_What this task involves_.
Output the records that follow exactly as they are written.

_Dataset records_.

------------

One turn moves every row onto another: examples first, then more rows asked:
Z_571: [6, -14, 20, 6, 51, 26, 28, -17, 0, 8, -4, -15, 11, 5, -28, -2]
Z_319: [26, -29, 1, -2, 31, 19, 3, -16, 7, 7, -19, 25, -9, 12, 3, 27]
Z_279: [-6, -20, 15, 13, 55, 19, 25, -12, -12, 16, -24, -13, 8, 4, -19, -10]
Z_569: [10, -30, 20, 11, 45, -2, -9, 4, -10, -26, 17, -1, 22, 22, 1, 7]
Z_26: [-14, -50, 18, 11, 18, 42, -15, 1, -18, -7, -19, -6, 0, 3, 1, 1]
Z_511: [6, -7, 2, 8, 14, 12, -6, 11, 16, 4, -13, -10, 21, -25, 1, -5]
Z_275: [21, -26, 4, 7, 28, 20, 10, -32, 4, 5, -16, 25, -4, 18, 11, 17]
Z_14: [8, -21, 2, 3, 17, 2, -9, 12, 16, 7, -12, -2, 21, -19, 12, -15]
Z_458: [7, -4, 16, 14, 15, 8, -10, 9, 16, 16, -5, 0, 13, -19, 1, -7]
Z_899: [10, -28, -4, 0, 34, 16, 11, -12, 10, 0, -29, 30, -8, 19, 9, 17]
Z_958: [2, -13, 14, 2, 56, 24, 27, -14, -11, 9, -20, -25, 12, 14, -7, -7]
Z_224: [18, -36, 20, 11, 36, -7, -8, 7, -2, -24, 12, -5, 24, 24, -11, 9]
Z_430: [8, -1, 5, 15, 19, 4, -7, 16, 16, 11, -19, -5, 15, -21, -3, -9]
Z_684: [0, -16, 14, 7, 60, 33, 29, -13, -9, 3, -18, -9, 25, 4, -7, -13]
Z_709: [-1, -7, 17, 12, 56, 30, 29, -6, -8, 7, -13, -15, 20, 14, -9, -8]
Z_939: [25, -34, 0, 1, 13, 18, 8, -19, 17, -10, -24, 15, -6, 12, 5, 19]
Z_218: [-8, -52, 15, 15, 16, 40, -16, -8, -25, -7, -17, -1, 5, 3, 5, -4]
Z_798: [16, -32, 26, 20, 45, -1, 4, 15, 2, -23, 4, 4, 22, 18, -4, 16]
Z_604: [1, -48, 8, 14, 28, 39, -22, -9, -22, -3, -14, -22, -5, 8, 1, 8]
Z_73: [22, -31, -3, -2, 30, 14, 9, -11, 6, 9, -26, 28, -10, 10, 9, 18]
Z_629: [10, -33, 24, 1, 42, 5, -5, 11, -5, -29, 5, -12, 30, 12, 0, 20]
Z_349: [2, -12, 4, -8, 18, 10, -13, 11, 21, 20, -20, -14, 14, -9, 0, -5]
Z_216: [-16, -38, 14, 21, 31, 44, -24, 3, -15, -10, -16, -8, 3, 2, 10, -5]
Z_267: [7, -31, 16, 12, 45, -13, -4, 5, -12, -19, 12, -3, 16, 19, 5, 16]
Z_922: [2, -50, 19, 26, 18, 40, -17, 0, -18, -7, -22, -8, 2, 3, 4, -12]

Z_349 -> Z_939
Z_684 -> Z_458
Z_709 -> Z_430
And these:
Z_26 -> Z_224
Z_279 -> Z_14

------------

_Your solution_.
One turn moves every row onto another: examples first, then more rows asked:
Z_571: [6, -14, 20, 6, 51, 26, 28, -17, 0, 8, -4, -15, 11, 5, -28, -2]
Z_319: [26, -29, 1, -2, 31, 19, 3, -16, 7, 7, -19, 25, -9, 12, 3, 27]
Z_279: [-6, -20, 15, 13, 55, 19, 25, -12, -12, 16, -24, -13, 8, 4, -19, -10]
Z_569: [10, -30, 20, 11, 45, -2, -9, 4, -10, -26, 17, -1, 22, 22, 1, 7]
Z_26: [-14, -50, 18, 11, 18, 42, -15, 1, -18, -7, -19, -6, 0, 3, 1, 1]
Z_511: [6, -7, 2, 8, 14, 12, -6, 11, 16, 4, -13, -10, 21, -25, 1, -5]
Z_275: [21, -26, 4, 7, 28, 20, 10, -32, 4, 5, -16, 25, -4, 18, 11, 17]
Z_14: [8, -21, 2, 3, 17, 2, -9, 12, 16, 7, -12, -2, 21, -19, 12, -15]
Z_458: [7, -4, 16, 14, 15, 8, -10, 9, 16, 16, -5, 0, 13, -19, 1, -7]
Z_899: [10, -28, -4, 0, 34, 16, 11, -12, 10, 0, -29, 30, -8, 19, 9, 17]
Z_958: [2, -13, 14, 2, 56, 24, 27, -14, -11, 9, -20, -25, 12, 14, -7, -7]
Z_224: [18, -36, 20, 11, 36, -7, -8, 7, -2, -24, 12, -5, 24, 24, -11, 9]
Z_430: [8, -1, 5, 15, 19, 4, -7, 16, 16, 11, -19, -5, 15, -21, -3, -9]
Z_684: [0, -16, 14, 7, 60, 33, 29, -13, -9, 3, -18, -9, 25, 4, -7, -13]
Z_709: [-1, -7, 17, 12, 56, 30, 29, -6, -8, 7, -13, -15, 20, 14, -9, -8]
Z_939: [25, -34, 0, 1, 13, 18, 8, -19, 17, -10, -24, 15, -6, 12, 5, 19]
Z_218: [-8, -52, 15, 15, 16, 40, -16, -8, -25, -7, -17, -1, 5, 3, 5, -4]
Z_798: [16, -32, 26, 20, 45, -1, 4, 15, 2, -23, 4, 4, 22, 18, -4, 16]
Z_604: [1, -48, 8, 14, 28, 39, -22, -9, -22, -3, -14, -22, -5, 8, 1, 8]
Z_73: [22, -31, -3, -2, 30, 14, 9, -11, 6, 9, -26, 28, -10, 10, 9, 18]
Z_629: [10, -33, 24, 1, 42, 5, -5, 11, -5, -29, 5, -12, 30, 12, 0, 20]
Z_349: [2, -12, 4, -8, 18, 10, -13, 11, 21, 20, -20, -14, 14, -9, 0, -5]
Z_216: [-16, -38, 14, 21, 31, 44, -24, 3, -15, -10, -16, -8, 3, 2, 10, -5]
Z_267: [7, -31, 16, 12, 45, -13, -4, 5, -12, -19, 12, -3, 16, 19, 5, 16]
Z_922: [2, -50, 19, 26, 18, 40, -17, 0, -18, -7, -22, -8, 2, 3, 4, -12]

Z_349 -> Z_939
Z_684 -> Z_458
Z_709 -> Z_430
And these:
Z_26 -> Z_224
Z_279 -> Z_14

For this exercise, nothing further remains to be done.